------ RECORDED DATA

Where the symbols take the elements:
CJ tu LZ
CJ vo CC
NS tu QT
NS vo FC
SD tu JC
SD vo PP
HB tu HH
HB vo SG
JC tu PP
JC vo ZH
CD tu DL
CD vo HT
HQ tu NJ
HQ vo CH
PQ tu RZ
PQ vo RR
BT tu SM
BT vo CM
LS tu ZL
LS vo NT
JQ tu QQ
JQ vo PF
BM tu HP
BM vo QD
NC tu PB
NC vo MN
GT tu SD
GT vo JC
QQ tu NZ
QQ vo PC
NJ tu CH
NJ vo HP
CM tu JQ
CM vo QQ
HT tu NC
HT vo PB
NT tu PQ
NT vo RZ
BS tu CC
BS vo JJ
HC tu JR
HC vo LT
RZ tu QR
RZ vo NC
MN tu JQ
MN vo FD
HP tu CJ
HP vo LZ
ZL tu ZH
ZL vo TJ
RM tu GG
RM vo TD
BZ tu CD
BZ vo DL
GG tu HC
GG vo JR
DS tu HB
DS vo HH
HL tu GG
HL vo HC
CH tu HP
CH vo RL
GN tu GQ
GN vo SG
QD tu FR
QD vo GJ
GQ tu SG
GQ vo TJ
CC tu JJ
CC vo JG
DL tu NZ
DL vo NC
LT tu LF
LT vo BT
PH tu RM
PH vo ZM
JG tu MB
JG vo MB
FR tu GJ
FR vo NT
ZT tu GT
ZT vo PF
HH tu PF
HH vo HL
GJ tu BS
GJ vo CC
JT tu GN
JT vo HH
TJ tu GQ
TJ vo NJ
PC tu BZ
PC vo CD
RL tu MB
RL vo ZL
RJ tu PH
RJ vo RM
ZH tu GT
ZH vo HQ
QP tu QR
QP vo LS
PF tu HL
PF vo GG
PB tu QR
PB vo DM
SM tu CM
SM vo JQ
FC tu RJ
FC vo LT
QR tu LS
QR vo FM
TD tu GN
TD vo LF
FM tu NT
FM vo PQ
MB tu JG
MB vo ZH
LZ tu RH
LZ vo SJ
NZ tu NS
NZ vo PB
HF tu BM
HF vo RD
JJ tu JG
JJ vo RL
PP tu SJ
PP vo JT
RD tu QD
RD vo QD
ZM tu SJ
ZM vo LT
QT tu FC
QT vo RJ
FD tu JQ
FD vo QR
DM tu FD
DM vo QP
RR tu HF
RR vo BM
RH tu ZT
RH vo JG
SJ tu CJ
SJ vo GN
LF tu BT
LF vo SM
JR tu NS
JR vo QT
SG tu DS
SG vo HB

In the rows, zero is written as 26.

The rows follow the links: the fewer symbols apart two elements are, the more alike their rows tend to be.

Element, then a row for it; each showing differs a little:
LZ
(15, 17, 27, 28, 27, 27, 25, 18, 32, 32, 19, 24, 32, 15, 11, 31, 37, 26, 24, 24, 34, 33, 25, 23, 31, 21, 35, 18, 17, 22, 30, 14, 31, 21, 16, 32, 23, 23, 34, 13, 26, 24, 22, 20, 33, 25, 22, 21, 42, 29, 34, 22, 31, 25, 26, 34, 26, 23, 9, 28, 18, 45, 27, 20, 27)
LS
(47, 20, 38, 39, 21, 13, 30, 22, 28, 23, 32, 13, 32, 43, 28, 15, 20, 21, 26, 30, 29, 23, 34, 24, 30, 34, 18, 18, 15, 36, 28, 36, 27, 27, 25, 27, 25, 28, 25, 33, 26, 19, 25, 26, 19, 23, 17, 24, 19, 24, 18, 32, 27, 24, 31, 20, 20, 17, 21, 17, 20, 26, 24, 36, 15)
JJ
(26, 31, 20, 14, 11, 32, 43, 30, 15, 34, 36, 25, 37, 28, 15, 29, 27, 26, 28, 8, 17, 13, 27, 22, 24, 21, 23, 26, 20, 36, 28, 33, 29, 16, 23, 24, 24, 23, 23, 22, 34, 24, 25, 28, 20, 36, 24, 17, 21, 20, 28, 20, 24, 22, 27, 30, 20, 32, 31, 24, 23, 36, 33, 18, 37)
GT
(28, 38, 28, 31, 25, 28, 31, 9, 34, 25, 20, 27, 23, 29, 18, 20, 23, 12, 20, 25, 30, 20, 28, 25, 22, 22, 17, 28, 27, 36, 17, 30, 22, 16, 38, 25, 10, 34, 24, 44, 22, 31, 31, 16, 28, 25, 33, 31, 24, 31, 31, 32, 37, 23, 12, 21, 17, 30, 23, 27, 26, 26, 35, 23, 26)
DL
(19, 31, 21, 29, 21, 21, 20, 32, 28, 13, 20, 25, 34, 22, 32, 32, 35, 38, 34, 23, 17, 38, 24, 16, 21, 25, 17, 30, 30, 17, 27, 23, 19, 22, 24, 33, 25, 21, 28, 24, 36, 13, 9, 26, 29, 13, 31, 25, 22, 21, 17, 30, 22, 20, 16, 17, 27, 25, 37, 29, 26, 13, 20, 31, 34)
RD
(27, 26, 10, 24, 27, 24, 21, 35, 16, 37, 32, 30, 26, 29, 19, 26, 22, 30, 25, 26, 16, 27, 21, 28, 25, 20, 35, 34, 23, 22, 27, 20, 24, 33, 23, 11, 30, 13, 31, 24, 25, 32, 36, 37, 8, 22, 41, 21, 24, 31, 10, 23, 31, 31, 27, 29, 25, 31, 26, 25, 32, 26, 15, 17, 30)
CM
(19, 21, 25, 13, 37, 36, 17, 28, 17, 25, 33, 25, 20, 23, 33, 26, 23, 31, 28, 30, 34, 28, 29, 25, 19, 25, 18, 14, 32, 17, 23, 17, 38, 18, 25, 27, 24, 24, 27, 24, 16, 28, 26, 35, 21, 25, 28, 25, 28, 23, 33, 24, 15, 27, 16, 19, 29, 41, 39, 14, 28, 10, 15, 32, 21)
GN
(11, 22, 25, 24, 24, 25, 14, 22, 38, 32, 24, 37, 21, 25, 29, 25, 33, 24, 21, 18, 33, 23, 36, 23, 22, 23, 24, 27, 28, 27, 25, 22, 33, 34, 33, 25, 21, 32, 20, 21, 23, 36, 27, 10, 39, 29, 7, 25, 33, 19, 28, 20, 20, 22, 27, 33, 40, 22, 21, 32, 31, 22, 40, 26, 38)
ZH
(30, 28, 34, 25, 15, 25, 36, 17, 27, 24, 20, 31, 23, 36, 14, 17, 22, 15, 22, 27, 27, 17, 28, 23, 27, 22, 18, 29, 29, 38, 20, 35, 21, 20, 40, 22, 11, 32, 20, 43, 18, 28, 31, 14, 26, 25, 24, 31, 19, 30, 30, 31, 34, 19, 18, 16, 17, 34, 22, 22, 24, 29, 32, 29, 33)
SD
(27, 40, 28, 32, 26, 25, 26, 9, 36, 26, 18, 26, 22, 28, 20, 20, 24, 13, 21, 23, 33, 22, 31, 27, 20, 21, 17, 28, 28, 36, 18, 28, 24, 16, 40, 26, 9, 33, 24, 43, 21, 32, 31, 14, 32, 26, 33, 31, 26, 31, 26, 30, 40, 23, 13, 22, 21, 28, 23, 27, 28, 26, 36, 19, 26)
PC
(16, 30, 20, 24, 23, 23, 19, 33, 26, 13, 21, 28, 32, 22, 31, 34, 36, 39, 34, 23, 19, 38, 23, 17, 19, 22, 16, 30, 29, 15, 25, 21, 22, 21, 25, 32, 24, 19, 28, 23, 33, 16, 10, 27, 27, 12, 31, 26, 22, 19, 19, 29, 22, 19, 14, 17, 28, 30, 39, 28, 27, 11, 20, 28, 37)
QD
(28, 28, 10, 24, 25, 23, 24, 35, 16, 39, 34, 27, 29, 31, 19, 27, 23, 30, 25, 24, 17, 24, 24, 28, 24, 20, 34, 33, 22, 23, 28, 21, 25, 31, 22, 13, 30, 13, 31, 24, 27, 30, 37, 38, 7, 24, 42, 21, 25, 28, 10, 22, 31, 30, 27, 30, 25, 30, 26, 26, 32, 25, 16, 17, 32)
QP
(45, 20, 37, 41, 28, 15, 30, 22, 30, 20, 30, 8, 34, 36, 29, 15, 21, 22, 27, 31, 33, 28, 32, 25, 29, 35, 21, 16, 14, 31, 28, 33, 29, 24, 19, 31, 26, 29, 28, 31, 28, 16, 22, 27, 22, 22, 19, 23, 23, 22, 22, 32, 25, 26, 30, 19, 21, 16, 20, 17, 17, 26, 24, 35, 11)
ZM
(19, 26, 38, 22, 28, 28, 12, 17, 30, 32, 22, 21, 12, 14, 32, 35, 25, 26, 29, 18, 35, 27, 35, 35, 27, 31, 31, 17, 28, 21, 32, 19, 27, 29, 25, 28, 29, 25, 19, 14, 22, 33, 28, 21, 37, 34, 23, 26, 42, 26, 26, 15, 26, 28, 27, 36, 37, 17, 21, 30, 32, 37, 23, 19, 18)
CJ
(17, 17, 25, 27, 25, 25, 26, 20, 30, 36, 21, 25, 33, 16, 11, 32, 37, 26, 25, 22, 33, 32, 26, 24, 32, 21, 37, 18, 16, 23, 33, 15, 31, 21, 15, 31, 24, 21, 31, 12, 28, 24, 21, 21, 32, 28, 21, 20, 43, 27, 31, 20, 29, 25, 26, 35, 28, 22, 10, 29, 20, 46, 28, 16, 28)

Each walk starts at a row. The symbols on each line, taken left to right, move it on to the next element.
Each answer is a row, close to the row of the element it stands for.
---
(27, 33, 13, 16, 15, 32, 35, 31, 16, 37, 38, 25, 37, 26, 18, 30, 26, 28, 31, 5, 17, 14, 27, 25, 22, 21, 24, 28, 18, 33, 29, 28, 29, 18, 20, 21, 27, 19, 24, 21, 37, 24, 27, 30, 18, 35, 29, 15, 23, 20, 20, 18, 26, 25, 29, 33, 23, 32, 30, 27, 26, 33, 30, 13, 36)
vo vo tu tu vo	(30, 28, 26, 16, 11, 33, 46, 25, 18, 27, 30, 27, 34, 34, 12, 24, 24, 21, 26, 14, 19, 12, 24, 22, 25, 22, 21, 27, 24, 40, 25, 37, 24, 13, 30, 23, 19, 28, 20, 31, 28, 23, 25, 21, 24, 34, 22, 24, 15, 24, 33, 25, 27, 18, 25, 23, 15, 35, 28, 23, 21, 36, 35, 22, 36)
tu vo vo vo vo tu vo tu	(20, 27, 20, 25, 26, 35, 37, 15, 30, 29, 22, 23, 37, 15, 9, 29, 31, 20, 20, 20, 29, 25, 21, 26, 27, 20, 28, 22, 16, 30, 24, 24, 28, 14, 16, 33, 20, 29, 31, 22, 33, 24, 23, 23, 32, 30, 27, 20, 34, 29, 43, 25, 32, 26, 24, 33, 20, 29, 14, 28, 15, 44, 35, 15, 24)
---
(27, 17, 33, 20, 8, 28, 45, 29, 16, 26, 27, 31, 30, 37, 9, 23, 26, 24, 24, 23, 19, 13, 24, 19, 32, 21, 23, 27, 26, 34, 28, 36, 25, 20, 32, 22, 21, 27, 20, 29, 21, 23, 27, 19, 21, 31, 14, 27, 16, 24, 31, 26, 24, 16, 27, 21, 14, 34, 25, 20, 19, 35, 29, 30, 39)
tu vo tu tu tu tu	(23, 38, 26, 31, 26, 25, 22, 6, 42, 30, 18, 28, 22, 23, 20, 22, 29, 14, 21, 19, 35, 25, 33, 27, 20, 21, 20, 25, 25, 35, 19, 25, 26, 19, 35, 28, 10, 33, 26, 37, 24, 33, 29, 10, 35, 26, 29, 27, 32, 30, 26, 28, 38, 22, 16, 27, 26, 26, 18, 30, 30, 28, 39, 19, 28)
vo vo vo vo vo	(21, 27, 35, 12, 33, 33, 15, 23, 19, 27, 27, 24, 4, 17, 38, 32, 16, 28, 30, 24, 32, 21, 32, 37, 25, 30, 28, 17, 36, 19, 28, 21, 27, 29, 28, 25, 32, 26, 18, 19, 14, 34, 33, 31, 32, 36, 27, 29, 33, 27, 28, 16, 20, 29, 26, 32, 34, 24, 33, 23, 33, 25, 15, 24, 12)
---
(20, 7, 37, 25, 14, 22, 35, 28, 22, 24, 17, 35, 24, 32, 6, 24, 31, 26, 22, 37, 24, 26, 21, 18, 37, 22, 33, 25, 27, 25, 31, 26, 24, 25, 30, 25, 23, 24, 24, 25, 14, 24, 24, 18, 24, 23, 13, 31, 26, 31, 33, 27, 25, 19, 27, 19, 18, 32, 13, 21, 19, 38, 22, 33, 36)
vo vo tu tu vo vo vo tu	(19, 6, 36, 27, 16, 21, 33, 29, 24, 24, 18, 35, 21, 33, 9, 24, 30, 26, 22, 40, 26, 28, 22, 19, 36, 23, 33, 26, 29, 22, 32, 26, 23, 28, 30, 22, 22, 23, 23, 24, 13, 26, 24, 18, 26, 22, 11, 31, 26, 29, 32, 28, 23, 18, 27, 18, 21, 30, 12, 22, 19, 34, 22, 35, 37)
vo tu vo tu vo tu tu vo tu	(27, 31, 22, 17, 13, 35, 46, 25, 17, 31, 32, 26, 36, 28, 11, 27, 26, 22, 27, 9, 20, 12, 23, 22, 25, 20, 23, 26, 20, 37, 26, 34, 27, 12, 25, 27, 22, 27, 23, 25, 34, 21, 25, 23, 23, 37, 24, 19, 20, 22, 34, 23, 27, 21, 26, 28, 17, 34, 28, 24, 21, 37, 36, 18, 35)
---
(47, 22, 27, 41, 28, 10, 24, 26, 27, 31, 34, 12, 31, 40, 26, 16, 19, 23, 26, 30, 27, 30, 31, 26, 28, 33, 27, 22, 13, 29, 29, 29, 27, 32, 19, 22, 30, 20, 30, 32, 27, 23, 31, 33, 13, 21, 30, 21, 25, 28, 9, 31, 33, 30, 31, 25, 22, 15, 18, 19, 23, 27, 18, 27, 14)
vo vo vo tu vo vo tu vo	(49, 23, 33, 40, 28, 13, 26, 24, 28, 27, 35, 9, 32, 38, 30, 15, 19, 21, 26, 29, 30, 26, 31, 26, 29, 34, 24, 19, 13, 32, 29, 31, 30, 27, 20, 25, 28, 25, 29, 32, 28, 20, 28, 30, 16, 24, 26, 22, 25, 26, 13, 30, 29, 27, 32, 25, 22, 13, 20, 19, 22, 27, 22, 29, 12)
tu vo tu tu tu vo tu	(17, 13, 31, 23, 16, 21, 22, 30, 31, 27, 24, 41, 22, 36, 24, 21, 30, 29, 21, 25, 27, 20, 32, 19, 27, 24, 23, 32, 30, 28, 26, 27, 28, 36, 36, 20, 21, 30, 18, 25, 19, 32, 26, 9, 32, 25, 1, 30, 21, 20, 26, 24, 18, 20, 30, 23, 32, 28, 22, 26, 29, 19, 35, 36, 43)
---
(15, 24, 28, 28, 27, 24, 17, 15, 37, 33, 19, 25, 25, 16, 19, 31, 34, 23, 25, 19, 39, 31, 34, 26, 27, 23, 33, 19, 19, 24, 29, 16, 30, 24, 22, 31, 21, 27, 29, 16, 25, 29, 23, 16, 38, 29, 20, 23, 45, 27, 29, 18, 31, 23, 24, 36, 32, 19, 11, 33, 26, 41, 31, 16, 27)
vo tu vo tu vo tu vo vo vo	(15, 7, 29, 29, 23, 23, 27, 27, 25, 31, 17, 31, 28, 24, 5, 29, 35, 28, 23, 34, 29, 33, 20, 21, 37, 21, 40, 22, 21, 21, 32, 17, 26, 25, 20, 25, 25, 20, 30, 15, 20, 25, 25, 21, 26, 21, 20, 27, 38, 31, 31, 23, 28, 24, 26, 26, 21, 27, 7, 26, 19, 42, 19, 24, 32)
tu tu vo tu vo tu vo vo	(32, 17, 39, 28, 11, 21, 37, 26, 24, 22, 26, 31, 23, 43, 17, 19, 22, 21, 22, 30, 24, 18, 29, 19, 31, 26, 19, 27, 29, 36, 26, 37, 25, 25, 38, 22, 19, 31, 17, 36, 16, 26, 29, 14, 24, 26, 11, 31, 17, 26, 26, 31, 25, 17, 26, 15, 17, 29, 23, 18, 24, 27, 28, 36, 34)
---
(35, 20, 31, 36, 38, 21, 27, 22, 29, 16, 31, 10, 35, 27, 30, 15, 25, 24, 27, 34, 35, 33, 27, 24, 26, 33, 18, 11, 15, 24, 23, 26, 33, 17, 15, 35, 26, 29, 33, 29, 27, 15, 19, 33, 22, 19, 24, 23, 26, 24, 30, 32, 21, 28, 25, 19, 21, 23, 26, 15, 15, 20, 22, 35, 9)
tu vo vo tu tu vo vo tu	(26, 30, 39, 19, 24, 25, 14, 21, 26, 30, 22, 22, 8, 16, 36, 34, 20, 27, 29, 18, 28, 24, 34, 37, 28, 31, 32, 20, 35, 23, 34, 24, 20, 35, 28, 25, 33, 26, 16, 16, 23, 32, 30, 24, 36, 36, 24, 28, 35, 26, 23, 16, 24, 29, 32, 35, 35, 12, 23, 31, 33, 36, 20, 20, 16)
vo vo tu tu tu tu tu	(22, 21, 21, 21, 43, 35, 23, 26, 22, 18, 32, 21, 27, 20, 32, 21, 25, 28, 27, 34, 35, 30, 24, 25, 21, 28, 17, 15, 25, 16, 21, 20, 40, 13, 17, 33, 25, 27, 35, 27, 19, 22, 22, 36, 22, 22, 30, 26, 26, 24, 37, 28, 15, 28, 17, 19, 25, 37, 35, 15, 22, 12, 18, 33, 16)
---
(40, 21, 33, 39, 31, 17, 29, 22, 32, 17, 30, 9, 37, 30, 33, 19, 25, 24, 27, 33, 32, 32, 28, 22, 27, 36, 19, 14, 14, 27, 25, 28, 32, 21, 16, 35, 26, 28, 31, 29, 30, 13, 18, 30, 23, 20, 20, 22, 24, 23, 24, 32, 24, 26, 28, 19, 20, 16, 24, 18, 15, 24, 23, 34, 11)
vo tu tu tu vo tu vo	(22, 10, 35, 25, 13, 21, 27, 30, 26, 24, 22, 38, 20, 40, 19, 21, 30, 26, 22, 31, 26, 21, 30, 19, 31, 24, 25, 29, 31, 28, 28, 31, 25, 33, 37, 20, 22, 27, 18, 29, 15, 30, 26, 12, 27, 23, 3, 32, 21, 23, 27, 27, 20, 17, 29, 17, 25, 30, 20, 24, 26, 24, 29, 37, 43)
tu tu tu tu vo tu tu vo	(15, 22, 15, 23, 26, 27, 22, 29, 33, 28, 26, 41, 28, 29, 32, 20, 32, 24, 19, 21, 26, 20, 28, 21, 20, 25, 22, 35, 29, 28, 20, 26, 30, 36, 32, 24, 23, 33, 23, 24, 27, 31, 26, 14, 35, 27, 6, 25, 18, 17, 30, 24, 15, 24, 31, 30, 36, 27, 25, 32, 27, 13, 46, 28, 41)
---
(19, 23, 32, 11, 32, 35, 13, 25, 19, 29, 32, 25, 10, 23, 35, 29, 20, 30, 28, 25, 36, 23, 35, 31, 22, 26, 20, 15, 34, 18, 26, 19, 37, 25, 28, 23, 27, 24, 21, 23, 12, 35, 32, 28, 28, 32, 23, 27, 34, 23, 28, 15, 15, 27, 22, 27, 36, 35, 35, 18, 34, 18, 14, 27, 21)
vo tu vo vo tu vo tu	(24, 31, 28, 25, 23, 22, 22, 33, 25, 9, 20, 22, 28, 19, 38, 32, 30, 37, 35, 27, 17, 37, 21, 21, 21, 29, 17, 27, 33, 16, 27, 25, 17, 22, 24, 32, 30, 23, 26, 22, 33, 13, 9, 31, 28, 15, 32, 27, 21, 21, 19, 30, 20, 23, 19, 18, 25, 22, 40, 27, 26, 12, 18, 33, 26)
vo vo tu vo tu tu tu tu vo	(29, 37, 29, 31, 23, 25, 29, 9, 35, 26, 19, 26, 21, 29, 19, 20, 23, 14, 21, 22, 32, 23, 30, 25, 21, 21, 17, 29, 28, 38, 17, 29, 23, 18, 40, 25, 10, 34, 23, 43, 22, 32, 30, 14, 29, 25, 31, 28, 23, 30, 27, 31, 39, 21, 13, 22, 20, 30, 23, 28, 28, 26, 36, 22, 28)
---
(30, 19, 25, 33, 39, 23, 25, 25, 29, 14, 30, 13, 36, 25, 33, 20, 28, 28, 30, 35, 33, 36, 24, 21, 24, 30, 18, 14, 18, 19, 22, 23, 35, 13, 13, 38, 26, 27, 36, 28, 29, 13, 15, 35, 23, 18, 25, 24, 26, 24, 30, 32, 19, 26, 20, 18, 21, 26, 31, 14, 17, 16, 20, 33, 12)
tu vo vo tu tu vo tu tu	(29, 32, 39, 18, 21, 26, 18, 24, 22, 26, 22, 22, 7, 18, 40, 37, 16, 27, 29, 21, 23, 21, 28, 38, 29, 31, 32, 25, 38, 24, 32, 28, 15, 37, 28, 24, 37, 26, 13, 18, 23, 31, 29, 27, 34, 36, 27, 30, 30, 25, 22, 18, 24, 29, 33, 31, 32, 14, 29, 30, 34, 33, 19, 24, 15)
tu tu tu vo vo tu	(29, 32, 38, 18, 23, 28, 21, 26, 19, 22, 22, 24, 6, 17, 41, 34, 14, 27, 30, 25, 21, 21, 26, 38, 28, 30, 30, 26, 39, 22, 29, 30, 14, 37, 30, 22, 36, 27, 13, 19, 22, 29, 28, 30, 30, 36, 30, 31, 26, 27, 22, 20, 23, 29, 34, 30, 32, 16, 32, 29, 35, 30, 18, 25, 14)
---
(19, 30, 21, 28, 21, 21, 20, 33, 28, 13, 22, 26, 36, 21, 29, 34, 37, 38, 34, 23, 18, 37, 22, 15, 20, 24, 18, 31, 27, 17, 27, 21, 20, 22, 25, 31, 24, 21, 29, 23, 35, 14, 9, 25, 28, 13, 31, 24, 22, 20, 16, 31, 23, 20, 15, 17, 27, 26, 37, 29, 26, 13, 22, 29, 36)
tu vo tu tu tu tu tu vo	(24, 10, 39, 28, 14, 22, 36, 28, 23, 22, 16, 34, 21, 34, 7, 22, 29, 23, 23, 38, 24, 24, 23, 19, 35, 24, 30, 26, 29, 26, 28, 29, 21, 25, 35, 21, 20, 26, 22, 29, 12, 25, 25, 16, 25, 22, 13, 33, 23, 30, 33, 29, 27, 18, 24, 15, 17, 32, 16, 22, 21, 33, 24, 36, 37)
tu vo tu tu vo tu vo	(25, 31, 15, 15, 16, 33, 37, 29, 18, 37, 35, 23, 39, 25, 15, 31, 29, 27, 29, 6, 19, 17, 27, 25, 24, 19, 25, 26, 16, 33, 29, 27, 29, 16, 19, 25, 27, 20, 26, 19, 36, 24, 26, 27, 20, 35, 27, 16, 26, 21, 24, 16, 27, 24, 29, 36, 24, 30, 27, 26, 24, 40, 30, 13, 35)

------------
------ RECORDED DATA

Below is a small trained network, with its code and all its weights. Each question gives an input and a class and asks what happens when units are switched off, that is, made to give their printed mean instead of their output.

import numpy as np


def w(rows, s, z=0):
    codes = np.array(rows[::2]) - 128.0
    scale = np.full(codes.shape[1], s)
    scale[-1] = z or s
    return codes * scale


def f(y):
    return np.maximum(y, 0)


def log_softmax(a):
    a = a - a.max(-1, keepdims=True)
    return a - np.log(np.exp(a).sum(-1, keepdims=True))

------------

- _WORK TO BE COMPLETED_: Copy every line of the data above in which the string "return" appears.

- _TASK SOLUTION_:
    return codes * scale
    return np.maximum(y, 0)
    return a - np.log(np.exp(a).sum(-1, keepdims=True))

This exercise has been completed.